The lines below starting at the line containing "x43: [122 148" and ending at the line containing "x82: [155 119" are to be repeated exactly, with both ends kept and nothing else added.

▶ EXERCISE MATERIALS
● ● ●

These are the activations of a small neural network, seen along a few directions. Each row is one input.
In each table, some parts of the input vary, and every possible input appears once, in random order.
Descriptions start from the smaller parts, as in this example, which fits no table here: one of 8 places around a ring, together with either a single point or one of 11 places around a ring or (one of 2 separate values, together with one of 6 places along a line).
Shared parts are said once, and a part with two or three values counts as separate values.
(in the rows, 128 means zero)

● ● ●

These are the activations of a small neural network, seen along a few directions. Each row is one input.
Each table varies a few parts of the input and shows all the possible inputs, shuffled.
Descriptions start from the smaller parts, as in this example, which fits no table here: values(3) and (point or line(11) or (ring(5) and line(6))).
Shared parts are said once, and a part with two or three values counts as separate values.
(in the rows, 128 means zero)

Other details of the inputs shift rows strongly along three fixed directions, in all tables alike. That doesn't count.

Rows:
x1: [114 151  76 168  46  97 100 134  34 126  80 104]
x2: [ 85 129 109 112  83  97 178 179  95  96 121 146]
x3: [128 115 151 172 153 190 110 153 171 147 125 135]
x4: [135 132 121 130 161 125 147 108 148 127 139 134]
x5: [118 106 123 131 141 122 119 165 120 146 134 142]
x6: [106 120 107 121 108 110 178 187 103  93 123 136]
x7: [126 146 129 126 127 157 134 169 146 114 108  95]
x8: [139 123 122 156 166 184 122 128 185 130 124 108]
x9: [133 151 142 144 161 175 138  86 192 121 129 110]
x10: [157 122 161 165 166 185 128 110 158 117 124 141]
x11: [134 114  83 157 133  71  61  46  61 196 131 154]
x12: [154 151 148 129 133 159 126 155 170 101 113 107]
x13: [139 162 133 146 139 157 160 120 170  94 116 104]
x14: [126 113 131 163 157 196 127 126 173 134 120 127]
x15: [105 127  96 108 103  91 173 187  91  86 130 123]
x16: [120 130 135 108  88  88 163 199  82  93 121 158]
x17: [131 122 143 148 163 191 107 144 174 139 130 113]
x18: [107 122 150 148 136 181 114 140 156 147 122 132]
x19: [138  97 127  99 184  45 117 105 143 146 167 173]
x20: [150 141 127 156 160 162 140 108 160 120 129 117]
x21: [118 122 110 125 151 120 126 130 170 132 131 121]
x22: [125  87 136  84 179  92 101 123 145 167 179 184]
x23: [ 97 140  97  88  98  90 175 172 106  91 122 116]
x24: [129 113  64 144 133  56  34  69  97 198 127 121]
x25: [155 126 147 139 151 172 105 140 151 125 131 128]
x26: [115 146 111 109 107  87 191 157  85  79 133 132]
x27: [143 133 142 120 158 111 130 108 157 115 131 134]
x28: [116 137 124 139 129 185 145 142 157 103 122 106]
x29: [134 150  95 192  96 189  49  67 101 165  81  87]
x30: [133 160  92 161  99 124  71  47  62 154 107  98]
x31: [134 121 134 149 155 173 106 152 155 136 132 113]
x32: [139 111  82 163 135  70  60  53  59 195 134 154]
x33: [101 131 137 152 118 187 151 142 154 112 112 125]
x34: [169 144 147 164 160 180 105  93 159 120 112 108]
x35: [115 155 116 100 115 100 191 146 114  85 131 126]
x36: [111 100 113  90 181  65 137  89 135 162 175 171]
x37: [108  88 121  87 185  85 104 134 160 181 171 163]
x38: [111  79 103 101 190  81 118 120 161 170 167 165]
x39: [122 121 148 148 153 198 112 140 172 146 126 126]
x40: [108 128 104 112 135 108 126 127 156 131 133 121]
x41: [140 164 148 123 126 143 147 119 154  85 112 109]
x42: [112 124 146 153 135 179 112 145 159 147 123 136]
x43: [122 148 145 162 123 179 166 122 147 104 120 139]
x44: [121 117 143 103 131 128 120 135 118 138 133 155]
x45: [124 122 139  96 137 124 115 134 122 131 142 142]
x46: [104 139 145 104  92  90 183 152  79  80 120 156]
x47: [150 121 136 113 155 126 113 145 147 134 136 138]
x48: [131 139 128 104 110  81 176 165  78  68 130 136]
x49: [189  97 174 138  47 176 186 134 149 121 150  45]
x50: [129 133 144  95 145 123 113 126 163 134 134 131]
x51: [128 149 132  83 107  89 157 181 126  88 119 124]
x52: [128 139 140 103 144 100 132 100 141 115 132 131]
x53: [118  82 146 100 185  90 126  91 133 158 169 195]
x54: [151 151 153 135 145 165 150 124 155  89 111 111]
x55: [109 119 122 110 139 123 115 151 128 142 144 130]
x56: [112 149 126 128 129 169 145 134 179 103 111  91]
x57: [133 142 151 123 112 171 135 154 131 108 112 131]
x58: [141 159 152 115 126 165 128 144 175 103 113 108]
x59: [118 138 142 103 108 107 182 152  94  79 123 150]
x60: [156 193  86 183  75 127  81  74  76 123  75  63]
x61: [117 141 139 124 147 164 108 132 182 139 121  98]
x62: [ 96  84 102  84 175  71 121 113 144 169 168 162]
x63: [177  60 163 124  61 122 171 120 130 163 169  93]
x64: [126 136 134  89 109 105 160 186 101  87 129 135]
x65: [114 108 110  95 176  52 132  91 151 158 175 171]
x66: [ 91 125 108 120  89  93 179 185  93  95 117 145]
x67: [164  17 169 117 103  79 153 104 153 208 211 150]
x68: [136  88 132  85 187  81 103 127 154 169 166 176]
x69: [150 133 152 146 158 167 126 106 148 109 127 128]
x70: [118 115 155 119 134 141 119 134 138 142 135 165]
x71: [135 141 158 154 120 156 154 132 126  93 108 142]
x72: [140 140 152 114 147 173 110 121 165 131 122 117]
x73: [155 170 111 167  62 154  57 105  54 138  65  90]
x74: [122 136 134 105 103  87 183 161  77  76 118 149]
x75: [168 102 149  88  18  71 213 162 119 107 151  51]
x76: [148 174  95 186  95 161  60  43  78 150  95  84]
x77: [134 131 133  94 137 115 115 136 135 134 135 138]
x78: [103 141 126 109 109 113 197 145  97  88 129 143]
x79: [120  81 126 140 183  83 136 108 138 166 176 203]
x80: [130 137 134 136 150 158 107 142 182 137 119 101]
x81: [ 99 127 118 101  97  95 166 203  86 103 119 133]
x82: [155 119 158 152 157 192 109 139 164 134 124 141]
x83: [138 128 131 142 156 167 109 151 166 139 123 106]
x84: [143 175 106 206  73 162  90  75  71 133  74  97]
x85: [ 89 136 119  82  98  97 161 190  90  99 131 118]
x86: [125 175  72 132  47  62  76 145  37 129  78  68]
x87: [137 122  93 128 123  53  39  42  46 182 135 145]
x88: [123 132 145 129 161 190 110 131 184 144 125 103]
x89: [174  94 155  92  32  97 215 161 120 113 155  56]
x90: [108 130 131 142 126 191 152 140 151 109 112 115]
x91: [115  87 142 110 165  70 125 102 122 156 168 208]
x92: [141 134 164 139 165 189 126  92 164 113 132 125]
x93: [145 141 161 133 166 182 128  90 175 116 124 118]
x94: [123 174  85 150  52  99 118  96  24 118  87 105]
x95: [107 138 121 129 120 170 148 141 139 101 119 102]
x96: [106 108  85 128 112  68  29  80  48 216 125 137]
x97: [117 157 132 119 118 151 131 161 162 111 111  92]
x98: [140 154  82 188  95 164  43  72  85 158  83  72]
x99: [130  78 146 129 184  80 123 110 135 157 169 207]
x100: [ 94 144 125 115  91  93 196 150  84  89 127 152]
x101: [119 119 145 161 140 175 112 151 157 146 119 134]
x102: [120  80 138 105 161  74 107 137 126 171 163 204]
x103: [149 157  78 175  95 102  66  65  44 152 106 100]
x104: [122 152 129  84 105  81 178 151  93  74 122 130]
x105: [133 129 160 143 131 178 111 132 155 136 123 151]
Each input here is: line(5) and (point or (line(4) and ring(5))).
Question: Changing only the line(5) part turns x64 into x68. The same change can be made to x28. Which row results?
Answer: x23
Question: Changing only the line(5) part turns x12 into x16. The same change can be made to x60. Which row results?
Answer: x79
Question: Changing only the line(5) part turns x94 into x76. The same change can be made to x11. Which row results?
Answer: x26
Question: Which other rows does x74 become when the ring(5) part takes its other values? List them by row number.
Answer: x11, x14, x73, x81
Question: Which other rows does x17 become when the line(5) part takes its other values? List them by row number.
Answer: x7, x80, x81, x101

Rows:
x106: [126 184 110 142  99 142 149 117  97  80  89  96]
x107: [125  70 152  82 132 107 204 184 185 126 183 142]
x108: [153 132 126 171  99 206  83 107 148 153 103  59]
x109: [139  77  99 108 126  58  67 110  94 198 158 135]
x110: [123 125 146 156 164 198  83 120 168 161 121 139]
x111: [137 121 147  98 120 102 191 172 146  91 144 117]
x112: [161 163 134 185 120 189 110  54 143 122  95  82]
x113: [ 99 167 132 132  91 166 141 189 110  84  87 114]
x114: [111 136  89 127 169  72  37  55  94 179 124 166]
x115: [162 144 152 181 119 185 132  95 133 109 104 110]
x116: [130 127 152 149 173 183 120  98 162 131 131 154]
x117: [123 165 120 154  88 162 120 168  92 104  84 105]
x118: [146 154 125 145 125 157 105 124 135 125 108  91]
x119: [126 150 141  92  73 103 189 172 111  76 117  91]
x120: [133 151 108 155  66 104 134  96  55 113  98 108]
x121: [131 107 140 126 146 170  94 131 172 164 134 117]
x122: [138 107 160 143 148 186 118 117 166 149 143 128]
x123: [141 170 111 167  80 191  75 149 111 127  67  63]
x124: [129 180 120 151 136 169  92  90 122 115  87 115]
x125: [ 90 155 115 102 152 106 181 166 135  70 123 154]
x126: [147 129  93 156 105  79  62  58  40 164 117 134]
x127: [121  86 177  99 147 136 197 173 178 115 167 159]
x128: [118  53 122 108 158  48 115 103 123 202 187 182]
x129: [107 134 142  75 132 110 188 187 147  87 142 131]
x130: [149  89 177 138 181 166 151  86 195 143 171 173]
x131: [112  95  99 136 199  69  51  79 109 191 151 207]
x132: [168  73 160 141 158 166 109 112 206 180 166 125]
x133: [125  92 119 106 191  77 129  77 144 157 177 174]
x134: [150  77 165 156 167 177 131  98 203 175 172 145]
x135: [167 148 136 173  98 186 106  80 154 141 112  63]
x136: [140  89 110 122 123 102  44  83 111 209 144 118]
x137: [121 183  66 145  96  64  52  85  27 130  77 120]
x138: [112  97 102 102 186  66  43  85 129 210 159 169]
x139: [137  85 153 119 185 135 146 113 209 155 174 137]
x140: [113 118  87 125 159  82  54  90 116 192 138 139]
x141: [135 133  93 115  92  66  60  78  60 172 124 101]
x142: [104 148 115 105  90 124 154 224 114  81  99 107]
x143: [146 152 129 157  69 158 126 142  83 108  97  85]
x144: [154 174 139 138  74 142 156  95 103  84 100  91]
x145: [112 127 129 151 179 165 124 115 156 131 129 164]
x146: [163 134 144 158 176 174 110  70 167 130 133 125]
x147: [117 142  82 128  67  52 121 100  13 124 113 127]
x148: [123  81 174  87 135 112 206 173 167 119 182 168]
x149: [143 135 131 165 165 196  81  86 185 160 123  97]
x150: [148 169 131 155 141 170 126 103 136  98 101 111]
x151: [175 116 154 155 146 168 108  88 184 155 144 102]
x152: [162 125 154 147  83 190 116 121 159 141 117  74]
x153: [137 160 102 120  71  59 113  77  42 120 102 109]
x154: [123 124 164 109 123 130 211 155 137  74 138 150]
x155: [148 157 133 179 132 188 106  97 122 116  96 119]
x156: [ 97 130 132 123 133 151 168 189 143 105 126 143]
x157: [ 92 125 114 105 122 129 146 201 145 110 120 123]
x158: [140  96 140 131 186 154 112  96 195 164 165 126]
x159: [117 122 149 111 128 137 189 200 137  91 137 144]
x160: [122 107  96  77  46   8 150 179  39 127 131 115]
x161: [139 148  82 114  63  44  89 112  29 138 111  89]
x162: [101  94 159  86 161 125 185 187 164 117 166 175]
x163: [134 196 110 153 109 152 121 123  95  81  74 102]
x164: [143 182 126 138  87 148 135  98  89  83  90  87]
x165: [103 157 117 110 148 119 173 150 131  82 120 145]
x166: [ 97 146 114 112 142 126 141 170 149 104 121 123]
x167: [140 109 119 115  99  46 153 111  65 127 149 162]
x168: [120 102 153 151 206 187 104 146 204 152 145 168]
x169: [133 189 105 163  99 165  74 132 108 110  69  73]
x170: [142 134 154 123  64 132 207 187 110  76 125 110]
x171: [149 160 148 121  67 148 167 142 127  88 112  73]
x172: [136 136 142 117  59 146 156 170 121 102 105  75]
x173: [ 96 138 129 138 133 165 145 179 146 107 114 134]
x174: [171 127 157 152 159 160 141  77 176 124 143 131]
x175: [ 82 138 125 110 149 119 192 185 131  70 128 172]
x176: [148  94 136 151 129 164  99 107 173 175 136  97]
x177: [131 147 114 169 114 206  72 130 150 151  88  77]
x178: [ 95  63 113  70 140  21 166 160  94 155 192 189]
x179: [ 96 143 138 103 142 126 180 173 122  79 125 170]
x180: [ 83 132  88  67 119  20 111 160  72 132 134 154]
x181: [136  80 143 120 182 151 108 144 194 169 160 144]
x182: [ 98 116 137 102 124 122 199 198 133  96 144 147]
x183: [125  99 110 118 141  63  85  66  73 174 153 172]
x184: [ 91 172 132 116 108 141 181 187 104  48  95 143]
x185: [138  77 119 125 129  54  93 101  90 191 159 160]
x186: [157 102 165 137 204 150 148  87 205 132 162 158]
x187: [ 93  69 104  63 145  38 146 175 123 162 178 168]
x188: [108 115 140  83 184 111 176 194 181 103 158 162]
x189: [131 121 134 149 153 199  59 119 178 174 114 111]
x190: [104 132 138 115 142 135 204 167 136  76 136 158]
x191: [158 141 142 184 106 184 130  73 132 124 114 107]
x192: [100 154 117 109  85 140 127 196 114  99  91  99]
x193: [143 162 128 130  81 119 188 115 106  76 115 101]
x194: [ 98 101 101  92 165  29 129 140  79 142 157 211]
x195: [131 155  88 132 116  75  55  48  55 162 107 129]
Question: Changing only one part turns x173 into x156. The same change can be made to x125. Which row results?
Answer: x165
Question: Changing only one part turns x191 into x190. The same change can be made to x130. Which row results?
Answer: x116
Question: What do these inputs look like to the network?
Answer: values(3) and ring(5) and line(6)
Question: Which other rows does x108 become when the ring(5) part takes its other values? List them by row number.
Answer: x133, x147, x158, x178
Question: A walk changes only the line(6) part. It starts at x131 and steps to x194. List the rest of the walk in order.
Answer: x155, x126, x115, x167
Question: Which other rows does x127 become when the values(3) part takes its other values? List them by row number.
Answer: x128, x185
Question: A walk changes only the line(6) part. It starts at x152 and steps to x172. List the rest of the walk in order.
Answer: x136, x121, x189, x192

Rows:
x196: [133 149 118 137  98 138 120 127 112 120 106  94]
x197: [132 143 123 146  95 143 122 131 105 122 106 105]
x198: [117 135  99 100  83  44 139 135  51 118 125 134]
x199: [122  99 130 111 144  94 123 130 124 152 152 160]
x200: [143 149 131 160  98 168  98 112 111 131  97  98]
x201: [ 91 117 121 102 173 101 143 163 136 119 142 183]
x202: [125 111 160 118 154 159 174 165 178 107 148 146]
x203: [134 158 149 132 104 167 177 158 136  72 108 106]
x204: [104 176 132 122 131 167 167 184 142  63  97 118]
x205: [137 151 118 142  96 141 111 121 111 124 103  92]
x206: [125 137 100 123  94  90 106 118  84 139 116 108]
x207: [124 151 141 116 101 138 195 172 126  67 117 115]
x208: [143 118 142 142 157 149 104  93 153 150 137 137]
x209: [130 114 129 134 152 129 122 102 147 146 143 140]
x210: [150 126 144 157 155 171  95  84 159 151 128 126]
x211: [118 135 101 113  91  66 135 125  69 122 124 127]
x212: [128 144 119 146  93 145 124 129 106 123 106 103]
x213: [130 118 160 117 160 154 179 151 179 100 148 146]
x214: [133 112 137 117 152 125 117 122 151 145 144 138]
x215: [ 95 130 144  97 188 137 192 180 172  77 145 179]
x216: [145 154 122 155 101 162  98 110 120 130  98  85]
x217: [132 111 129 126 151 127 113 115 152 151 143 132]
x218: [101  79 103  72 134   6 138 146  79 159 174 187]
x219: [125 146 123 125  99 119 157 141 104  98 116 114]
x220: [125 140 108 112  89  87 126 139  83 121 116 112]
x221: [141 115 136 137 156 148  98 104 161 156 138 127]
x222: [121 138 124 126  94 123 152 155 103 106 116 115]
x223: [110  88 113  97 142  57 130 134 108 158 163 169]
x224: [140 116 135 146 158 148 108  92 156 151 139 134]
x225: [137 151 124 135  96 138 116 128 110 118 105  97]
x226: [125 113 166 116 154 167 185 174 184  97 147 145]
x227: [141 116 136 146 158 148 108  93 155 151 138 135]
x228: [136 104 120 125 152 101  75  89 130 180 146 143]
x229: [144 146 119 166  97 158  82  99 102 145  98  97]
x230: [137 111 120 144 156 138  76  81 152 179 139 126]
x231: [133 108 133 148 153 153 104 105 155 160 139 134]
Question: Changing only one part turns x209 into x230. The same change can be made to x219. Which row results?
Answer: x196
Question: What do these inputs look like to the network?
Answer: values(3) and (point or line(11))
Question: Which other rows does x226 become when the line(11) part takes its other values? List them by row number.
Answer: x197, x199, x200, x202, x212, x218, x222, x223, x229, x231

● ● ●

▶ EXPECTED ANSWER
x43: [122 148 145 162 123 179 166 122 147 104 120 139]
x44: [121 117 143 103 131 128 120 135 118 138 133 155]
x45: [124 122 139  96 137 124 115 134 122 131 142 142]
x46: [104 139 145 104  92  90 183 152  79  80 120 156]
x47: [150 121 136 113 155 126 113 145 147 134 136 138]
x48: [131 139 128 104 110  81 176 165  78  68 130 136]
x49: [189  97 174 138  47 176 186 134 149 121 150  45]
x50: [129 133 144  95 145 123 113 126 163 134 134 131]
x51: [128 149 132  83 107  89 157 181 126  88 119 124]
x52: [128 139 140 103 144 100 132 100 141 115 132 131]
x53: [118  82 146 100 185  90 126  91 133 158 169 195]
x54: [151 151 153 135 145 165 150 124 155  89 111 111]
x55: [109 119 122 110 139 123 115 151 128 142 144 130]
x56: [112 149 126 128 129 169 145 134 179 103 111  91]
x57: [133 142 151 123 112 171 135 154 131 108 112 131]
x58: [141 159 152 115 126 165 128 144 175 103 113 108]
x59: [118 138 142 103 108 107 182 152  94  79 123 150]
x60: [156 193  86 183  75 127  81  74  76 123  75  63]
x61: [117 141 139 124 147 164 108 132 182 139 121  98]
x62: [ 96  84 102  84 175  71 121 113 144 169 168 162]
x63: [177  60 163 124  61 122 171 120 130 163 169  93]
x64: [126 136 134  89 109 105 160 186 101  87 129 135]
x65: [114 108 110  95 176  52 132  91 151 158 175 171]
x66: [ 91 125 108 120  89  93 179 185  93  95 117 145]
x67: [164  17 169 117 103  79 153 104 153 208 211 150]
x68: [136  88 132  85 187  81 103 127 154 169 166 176]
x69: [150 133 152 146 158 167 126 106 148 109 127 128]
x70: [118 115 155 119 134 141 119 134 138 142 135 165]
x71: [135 141 158 154 120 156 154 132 126  93 108 142]
x72: [140 140 152 114 147 173 110 121 165 131 122 117]
x73: [155 170 111 167  62 154  57 105  54 138  65  90]
x74: [122 136 134 105 103  87 183 161  77  76 118 149]
x75: [168 102 149  88  18  71 213 162 119 107 151  51]
x76: [148 174  95 186  95 161  60  43  78 150  95  84]
x77: [134 131 133  94 137 115 115 136 135 134 135 138]
x78: [103 141 126 109 109 113 197 145  97  88 129 143]
x79: [120  81 126 140 183  83 136 108 138 166 176 203]
x80: [130 137 134 136 150 158 107 142 182 137 119 101]
x81: [ 99 127 118 101  97  95 166 203  86 103 119 133]
x82: [155 119 158 152 157 192 109 139 164 134 124 141]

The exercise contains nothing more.